Collection entries:
All groups share one centre, and each spreads out both ways along 12 directions, with some noise.
In the rows, 128 means zero.
Known rows, each followed by its group:
[129 135 161 146  82 144  84 145 113 123 141 110 136 127 150 114 113 122
 130 135 129 148 103]
X
[182 121 127 114  86 163  91 128 109 161 187 168 150 180 105 188 149 116
 144 116 163 168  98]
R
[131 125  98 127 126 150 144 104 107 142 101 142 134 153 125 109 226  42
 138 108  98 128 149]
W
[ 77 125  61 110 149  97 133 155  88  77 147 100 120 194 137 145 103 109
 132 131  92 137 101]
B
[118 143 105 129 115 184 116 131  88 144 155 136 105 162 107 124 127 155
 177 153  86 153 151]
B
[162 125 169 122  70 142 116 113 128 161 104 137 144 102 128 167 163 110
 120 101 147 131 111]
X
[136  74  72 140 143 114  99 122 163 122 109 159 102 107 195  83 117 171
 160 110 148  86 125]
B
[155  88 145 141 113 129 129 125 122 144 110 162  93  96 124  77 124 121
 145 104 103 125 157]
L
[132 158 187 129 114 115  96 130 117 148  78 124 129 102 170 103 161 128
  77 115 139 156 119]
R
[162 146 119 132 147 116  99  97 149 135 114 131 138 116 140 187 154 170
  81 150 145 147 109]
R
[137 148 105 139  97 203  94 138  89 127 130  93 129 148 115 140  82 142
 153 135 122  92 135]
W
[146 115 118 136 187 140 114  69 142 132 113 182 124 106 139  90 154 118
  97 116 177 121 146]
B
[105 117 136 110 118 100 130 178 101 103 108 120 100 124 151 107 143  91
 102 105 112 124 115]
D
[143 138  58 127 156 172 142 135 129 140 117 151  85 154  70 143 163 171
 181 179  71 148 186]
B
[106 135 131 113 142 145 128 113 142 141 134 124 138 132  90 158 148 158
 153 177 121 151 138]
R
[127 143 161 101  96 116  91 131 137 133 111 130 163 133 117 167 127 131
 110 114 183 157 103]
B
[154 104 106  98 131 138 104 103  94 136  49 140 104 110 135 159 174 109
 102 121 117 121 112]
W
[136 102 109 135 142 103 132 127 177 125 129 149 130 121 126 118 162 132
 146 142 131 137 135]
B
[134 156 127 109 147 156 127 112 119 144 101 161 118 136  81 132 150 136
 124 129 138 156 172]
R
[139 133 138 147 149 154 140 118 134 133 144 140 133 128  99  94 140  95
 127 132 133 124 158]
W
[105 142 127  97 137 115 120 176 125 100 110 141 113 158  72 129 115 131
 144 143 125 183 139]
W
[108 135 106 124 148 170 113 118 116 109 145 126 143 156 115 119 140  92
 141 145 144 130 123]
L
[120 107 135  90 161 163 117 101 105 166 114 139 129 133 127 135 144 135
 136 137 167  96 120]
L
[166 125 110 112 107 146 102 130  94 149  68 194  59 116 115 119 114 190
 147 101 100 169 163]
W
[164 158  98 138 124 146  98  74 148 155  97 154 173 183  88 136 144 133
 168 140 136 195 144]
D
[ 80 146 136  77 162 134 109 148 108 130 131 171 108 124 143 137 205 134
  87 122 176 153 136]
D
[115 108 153 103  68 148  94 125 100 164 138 134 138 135 151 139 107 149
 169 106 154 126  99]
X
[142 108 134 120 138 135 130  98 123 179 139 134 129 122 166 149 183 144
 128 148 121 117 105]
L
[112 126 153 114 129 156  94 140 106 143 112 137 106 112 154 102 215  93
 115 148 131 141 116]
D
[140 108 184 100 182  75 135 124 158 163 112 144 129 105 127 129 124 169
  71 132 182 115 119]
L
[181 150 140 123 151 140 119  80 133 146 101 160 128 108  97 173 149 135
  73 124 154 144 143]
R
[131 144 120 112 149 122 120 150 119 120  92 136 113 141 111 121 136 127
 109 124 133 140 144]
B
[137 102 184 119 179 179 150 132 116 168 143 154  76  71  94  93 159 136
 112 167 127  91 168]
D
[119 119 136  93 119 167 100 115 104 186 118 150 124 141 130 135 161 164
 168 139 144 133 129]
W
[125 136 175 104 126 117 118 123 104 138 100 146 140 131 125 109 150  77
  89  97 157 157 123]
X
[147 152 122 137 165 157  99 109 112 156 122 160 106 129 150 100 153 169
 108 138 136 146 151]
B
[ 76 117 149 109 134  72 133 111 156 153 171 170 159 149 166  96 124 157
 152  93 182 163 121]
R
[157 139 153 107 167 137 121  99 135 143 114 117 143 112  88 198 129 153
  72 161 167 121 115]
L
[129 113  95 134  94 157  86 116  93 117 104 161 106 130 175  74 122 111
 154  78 130 128 134]
D
[124 144 150 131 157 123 112 132 137 124 147 133 140 136 114 117 114 139
 103 147 153 150 129]
X
[ 87 122 119 112 125 134  82 161 102  79  96 116 135 154 142  73 124  55
 129 114 155 131 108]
D
[138  94 127 126 149  98 124 129 137 139 109 158  99 112 161  93 158 133
 126 124 124 137 125]
W
[137 133 110 139 166 133 142  96 126 114 150 129 141 134 137 136 122 105
  99 122 151 107 120]
L
[189 130 156 172 118 167 103  90 130 130 118 141 120  76 133 117 140 109
  89 129 128 123 133]
X
[124  76 126  97 169 154 118 136 100 127  76 116  94 111 123  96 113 109
 127 138 140  59 124]
D
[128 150 119 151 135 157 100  83 116 136 167 176 136 144 149  93 143 129
 125 113 147 175 142]
B
[135 122 135 130 132 116 123 126 139 120 128 154 131 119 140  97  96 126
 115  88 167 120 135]
X
[118 126 102 105 143 119 126 131 133 123 128 132 133 151 107 159 125 147
 137 138 139 139 126]
B
[158 174 147 153 137 130 125  98 154 136 113 120 130  93 101 167 153 164
  85 171 102 167 147]
R
[ 90 110 143 136 145 121 127 142 148  91 154 113 139 123 116  79  83 105
 142 147 144 115 126]
R
[154 108 145 176 127 143 175  94 123 129 164 100 162 117 140  90 127  30
 103  94 123  54 135]
W
[138 158  77 128 145 130 127 113 124 128 118 194 107 155 119 104 117 165
 138  84 145 163 183]
L
[133 144 173 133 144 197  88 113 108 167 139 117 133 117 146 107 151 134
 118 169 157 114 114]
L
[142  96  60 156 186 124 155 123 102  90 114 126  78 128 148  87 176  71
 112 149  42 105 139]
B
[130 131 158 127 140 134  89 122 114 152 128 125 124 126 157 114 156 142
 107 160 131 149 104]
X
[151 110  39 147 135 109  69  77 140 105  88 149 138 139 205 128 127 145
 124  99 151 125  99]
D
[128 125 136 115 252  99 141 114 158 129 115 134 123 126  95 124 181 125
  64 196 144 133 136]
X
[131  80 164  94 113 121 140  96 112 175 116 177 118 117 114 122 163 107
 150 103 131 148 126]
W
[132 107 128 123  87 180 115  96 110 105 135 113 160 147  52 154  88  65
 172 136 125 130 120]
D
[114 143 159  92  98  96  91 141 189 154 117 163 174 142 116 154 155 170
 147 116 212 184 120]
B
[130 110  64 119 138 118  88 129 142  90  70 170 113 129 160  84  99 136
 133  68 177 112 144]
B
[156 164 171 126 137 180 108 158 167 145 103 131 135 104  85 125 171 129
 116 164 173 130 154]
X
[124 137 114 117 167 141  86 128 109 123  99 117 117 139 130 130 144 137
 105 164 128 138 117]
X
[160 141 185 147 129 107 110 124 147 146 135 117 143 100 140 139 153 133
  73 155 140 149 105]
L
[163 116  93 154 135 150 120  93 124 114 118 164 105 111 127 105 116 116
 129 103 120 117 155]
X
[144 158 126 141 125 137 154 131 103 150  96 120 138 153 137 104 223  42
  96 103  99 129 147]
W
[109 120 139  89 124 132 106 101  98 128 101 154 146 134 123 126 103 109
 118  71 187 128 122]
R
[106 106 136 123 163 151  97 131 117 140  98 144  97 105 171  40 100 167
 142 125 159  88 147]
R
[ 87 153 158  93 141 114 132 132 128 157 113 148 133 139 114 114 122 171
 135 118 155 159 156]
R
[129 126 115 127 166 142 125 138 126 115  98 110 124 132 119 114 172  84
 108 154 118 110 133]
W
[120 105 108  99 152 113 127  96 135 114 116 131 147 133 102 170 136 105
 115 129 156 121 109]
L
[111 135 116 121 131 129 141 152 124 150 150 147 118 163 134 106 147 146
 165 129 114 150 143]
L
[160 138 164 139 119 129 121 127 139 158 116 115 145 137 101 134 129 132
 130 156 117 153 126]
D
[136 115 133 130 103 177  94  85 120 146 133 174 136 124 121 101 138 114
 162 105 161 144 145]
B
[168  96 168 108 119 136  98  90 126 164  75 182 107  85  90 124 138 146
 114 108 152 141 156]
L
[138  87 126 137  87 178  97 110 116 114 141 115 124 112  96 134  94 111
 171 149 111 108 116]
L
[ 55 139 132  78 156 138 125 129 120  90  87 119 150 151  66 110 127  80
 140 136 160 147 146]
R
[ 71 119 114 100 149 150  89 160 100  94 123 143 110 138 150  73 137 101
 128 116 170 122 128]
D
[143  97  87 107 133 127 114  90  57 129  83 132  92 137 134 145 107 126
 111 106  83 118 117]
X
[144 134  91 139 130 118 156 145 127 108 124 124 107 148  84 145 163 104
 138 157  51 161 147]
X
[120 104 106 111 133 130 149 164 153  99  95 108 130 132  86 138 182  56
 145 152 111 113 127]
X
[154 119 112 135 105 139 122 123 120 161 131 150  99 127 138 136 124 184
 164 126  98 138 140]
W
[ 85 141 123  98 156 128  99 160 117 115 125 155 109 132 159  94 175 126
 107 120 163 149 131]
D
[ 81 140  86 129 131 113  92 168 133 117 168  79 160 181 202 122  85 179
 148 126 170  85  90]
W
[107 139 128 117 164 107 101 140 133  81 142 131 120 102 149 147 131 131
  54 121 177 123 108]
D
[126  78 145 113 124 133  88 104 131 126 108 121 140 105 133 130 168  79
 123 151 142 118  88]
L
[127 117 148 140  96 141 104 151 113 146 117 132 124 149 154  61 148  98
 166 126 106 150 123]
D
[136 147 141 118 174 104 112 159 145 154 104 131 114 129 149 116 168 176
  97 164 138 144 127]
R
[ 85 115 149 114 132 121  82 122 114 142  71 110 114  86 211  81 101 191
 119 122 156  95 109]
R
[157 106 134 126 125 126 123  99 126  92 103 165 111  99  72 141 108  93
 107 112 126 158 139]
W

New rows, each followed by its group:
[134  95 146  87 133 154 130 116 115 140  56 152 126 104 109 107 176  46
 121  92 169  90 131]
X
[110 109 161 121 117  89 116  88 117 140  88 144 128  86 199  84 100 144
 101  63 164 108 115]
R
[151 107 145 166 176 110 183 143 185  88 186 155 100 100  40  96  66 135
 137 173  98 148 174]
W
[109 122 119 122 143 109 135 108 151 128 145 137 136 132 116 143 118 163
 141 139 134 138 132]
R
[144  91 136 107 121 140 126 110 102 113  96 166  96 103  81 119  84 101
 136  97 129 131 144]
W
[146 121 176 130 145 120 125 121 162 136 137 122 145 107  99 140 152 106
 101 163 146 140 119]
B
[125 132 129 117 125 121 103 151 130 128 129 110 140 149 127 157 160 121
 125 162 124 152  98]
R
[121 144 131 147 101 107  93 160 129 106 114 123 140 157 163  74 142  84
 136 118 119 173 112]
D
[142 117 158 152 126 121  98 132 104 120 133 123 111 114 166  77  87 128
  99 118 126 124 112]
X
[107 110 160  70 155 107  99 150 114 143  69 151 112 129 129 115 148 131
 110 124 170 148 109]
W
[178 142 137 131 124 158  85 133 111 157 114 145 115 131 136 139 180 128
 102 137 132 149 121]
R
[133 144 115 132 127 121 123 101 127 117 153 186 118 114 146 126 137 138
 100  75 158 156 151]
D
[111 101  82 112 148 115 118  98 158 120 136 166 142 142 134 129 144 137
 155 118 163 134 130]
B
[106 108 129 125 134 125 111  88 143 117 155 151 158 131 130 113 123 108
 135 115 170 139 116]
R
[112 164 150 119 179 139 105 153 124 151 128 129 119 148 134 100 173 154
 101 176 142 165 136]
B
[132 124 148 136 124  97 105 113 138 107 136 132 151 113 156 116 100 112
  87  99 169 133 102]
R
[118 160 155 133 147 132 105 140 144 139 101 103 122 110 133 121 169 154
 109 188 115 156 128]
R
[106 133 142 114 133 123 111  94 144 148 138 156 151 131 135 127 148 150
 132 127 168 158 127]
R
[126 113 116  98 175 104 124 139 134 130 120 157 127 157 127 120 145 115
 107 115 173 130 124]
R
[103 171 165 102 141 148  86 139 161 141 148 152 165 151 105 123 128 160
 129 136 223 164 135]
X
[198 134 118 140  74 213  68 125  65 163 102 172  90 138 138 109 163 108
 144  99 111 144 139]
R
[170 124 133 125 133 103 167 110 135 126  92 154 120 108  95 147 147  84
  87  90 120 129 150]
X
[154 171 153 107 143 116  91 164 113 111  67 130 105 119 111 140  77 171
  56 117 161 151 132]
W
[101 123  70  92 137 107  92 167 138 104  67 139 122 159 150 118 140 144
 143 113 160 129 122]
B
[122  97 113 118 182 122  88 129 135 126  86 123 126 136 166  80 123 132
 122 140 168  96 108]
D
[125 151 180 149 128 135 106 124 136 129 183 118 151 138 105 124 129 130
 114 178 130 181 116]
X
[110  91 120 109 173  91 131 153 143 120 108 138 110 128 133  84 134 122
 124 132 139 111 130]
L
[133 115 127 140 144  98 139 164 150 102 153 113 132 141 115 123 138  95
 118 155 110 139 113]
R
[136 148 123 132 207 128 105 108 143 124 122 157 123 125 123 101 126 157
  76 142 174 140 152]
X
[115 147 122 133 163  93 125 108 147 100 158 152 155 147 126 120 124 107
  88 111 170 164 123]
B
[123 138 150 131 166 103 138 143 151 122 134 127 137 134 124 101 142 109
  96 136 147 135 132]
W
[117  97 123 130 122  94  89 114 162 101 133 130 161 120 174 130 124 115
 116 113 183 124  81]
B
[125 122 101 124 115 106 120 164 156 111 120 121 126 143 116 147 125 146
 153 144 113 136 123]
B
[116 141 164 124 112 171 103 147 109 172 141  90 148 144 145 122 172 126
 145 168 130 115 111]
W
[138 106 146 129 156 101 125 170 132 109 102 126  85 103 131  90  95 141
 108 137 117 114 129]
W
[129 144 136 119 180 142 132 138 109 182 126 100 122 139 194 131 204 147
 104 179 125  99  92]
L
[141 116 154 126  87 148  88 141 133 164 110 147 120 117 154  99 150 151
 162 127 140 138 124]
B
[133 121 106 120 160 125  98 113 175 121  81 173 134 120 125  93 188 107
 126 123 178 142 148]
B
[155 124 122 152  98 188  85  77 100 130 145  85 166 118 154 162  88 115
 111 114 161  56  97]
W
[179 116 115 135 133 166  96 113 100 171  94 171  84 117 157 104 144 167
 124 111 127 114 149]
R
[103 107 143  97 166 119 138 101 137 155 122 147 128 118 117 124 108 169
 136 125 170 108 141]
R
[ 88 100 119 117 136 127 114  63 137 108 113 131 146  98 137 122  94 136
 138 117 160 104 122]
R
[171 150 166 152 145 154 115 118 138 168 112 142 107  94 130 108 177 157
 102 167 114 146 150]
R
[127  61  90 112 154  68 146 141 189  69  84 107 144 110 100 151 148  60
 122 138 138  90 102]
B
[ 87 131 101 113 196 125 137 124 115 108 160 157 119 179  76  87  94 131
 139 148 131 165 166]
X
[144 138 147 149 128 148  93 116 125 107  98 120 127 103 138 107 158  89
  97 145 125 141 123]
R
[151 123 128  98 123 145  96  86  87 172  70 164 113 120 152 143 175 136
 105  99 138 136 125]
X
[101  99  97 127 147 124  87  93 134  87 146 156 129 111 183 116 155 106
 102 105 181 119 100]
D
[144 117 178  98 139 156 124 109  98 190 119 134 117 120  98 145 132 157
 125 152 132 125 132]
X
[139 153 136 151 156 125 100 128 149 123 112 128 120 110 152 106 153 153
  93 155 132 150 135]
R
[144 119 129 124 111 127 115 137 122 146 131 152 126 151 136 122 189  93
 135 124 119 164 116]
R
[107 127 145 136  79 161  81  67 103 125 114 162 146 105 167  75 117 103
 144  76 163 148 132]
R
[128 139 121 103 160  82 146 131 156 149 126 183 117 145  96 151 155 173
 124 131 138 194 151]
W
[139 125 117 101 125 149  90 168 107 156 168 181 130 199 122 115 150 119
 158 112 173 166 120]
R
[127 115 112 127 132 158 103 136 120 131 155 152 122 151 121 104 115 137
 162 129 147 135 136]
R
[141 136 136 134 154 126  85 117 165  96 135 113 152 116  89 168  98 144
  85 169 172 139 114]
L
[180 156 185 124  98 145 108 122 131 179 105 144 128 100 107 162 125 178
 101 125 151 147 141]
B
[156  46 125 122 165 119 179  97 141 146 128 162  87  87  85 128 131 126
 149 147  89  96 145]
W
[131 127 158 142 133  84 164 139 165 100 164 130 143 127  70 140 143  78
 110 155 106 178 129]
W
[113 132 127 129 130  97 112 131 132 141 113 154 114 127 184  81 145 155
 129 104 134 149 132]
R
[138 107 141 120 143 133 107 138 134 169 153 151 117 141 151 113 151 162
 148 143 144 127 114]
R
[153  70 152 113 160 102 111 126 149 159  69 162  85  85 126  89 165 148
 112 139 128 115 148]
L
[168 142 106 129 143  97 148 110 146 139 107 171 104 122 104 167 165 162
 104 129 100 179 153]
W
[125  86  72 112 135 107 137 114 126 112 115 131 115 131 136 165 161 110
 135 130  99 118 108]
D
[120 185 104 146 120 159  94 151 130 105 155  82 163 166 114 160 120 137
 119 163 133 141 126]
W
[100  96  67 101 166 129 124 127 107 106 111 117 113 157 126 135 148 101
 146 148 109 111 112]
B
[109 130 116  64 162 136 110 137 133 172  91 146 126 153 117 162 148 198
 143 139 184 119 133]
X
[142 133 100 113 158 137 108 109 108 119  81 120 113 132 109 163 168 110
  94 158 108 140 122]
X
[111 178 172 123 170 115 120 118 145  85  82  87 151  92  78 150  85 132
  49 157 162 137 138]
R
[157 117 170 122 164 117 137  96 135 118  87 144 133  94  98 118 178  40
  58 126 146 138 124]
W
[134 122 174 117  94 163 108 131  97 163  98 124 145 157  90  84  80 107
 176 114 138 137 133]
D
[122 110 139 117 143 108 133 179 118 131 125 130 105 142 136  86 114 127
 130 121 127 118 132]
R
[162 100 109 129  51 120 112  80 145 154 120 165 148 105 182 173 169 124
 150  68 152 126  99]
X
[163 125 114 145 127 165  96 135 120 136 148 162 116 143 130  98 143 117
 141 132 134 142 133]
R
[147 110 133 142 114 194  76 130  99 114 122 130 117 124 125  81 136  73
 139 140 133 117 121]
R
[124 117 150 131  98 132 112 154 156 128 150 100 152 125 125 155 163 113
 149 172 127 140  92]
X
[ 96  84 139  97  97 167 110 131 100 119 125 111 139 139  80 125 122  70
 176 142 128 118 108]
L
[106 120 113 142 153 150 118 141 128 158 127  98 143 153 196  69 245  70
 138 161 114  93 114]
W
[157 165 135 155 133 202 129 105  98 163 180 158 101 135  79 125  90 192
 154 151  98 154 183]
B
[131  86 142 133 161 138 115 105 149 125 162 147 120 103 115 109  83 152
 143 152 162 108 123]
W
[119  97  93 114 146 117  93 108 155 103 112 118 145 131 123 168 182 110
 125 177 126 138  91]
L
[109  99 142 126 169 105 143 109 164 120 162 134 143 115 118 109  93 137
 127 137 168 108 125]
R
[137 154 160 125 155 153 110 144 119 123 101 126 116 116  93 102  99 138
  94 139 148 130 152]
R
[137 146 116 125 172 123  99 128 125 119  95 130 119 131 130 134 141 144
  84 150 142 142 127]
X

WORK REQUEST:
Nothing should appear in the output except the lines from the one with "142 126 169" through the end of the records above, copied exactly.

TASK ANSWER:
[109  99 142 126 169 105 143 109 164 120 162 134 143 115 118 109  93 137
 127 137 168 108 125]
R
[137 154 160 125 155 153 110 144 119 123 101 126 116 116  93 102  99 138
  94 139 148 130 152]
R
[137 146 116 125 172 123  99 128 125 119  95 130 119 131 130 134 141 144
  84 150 142 142 127]
X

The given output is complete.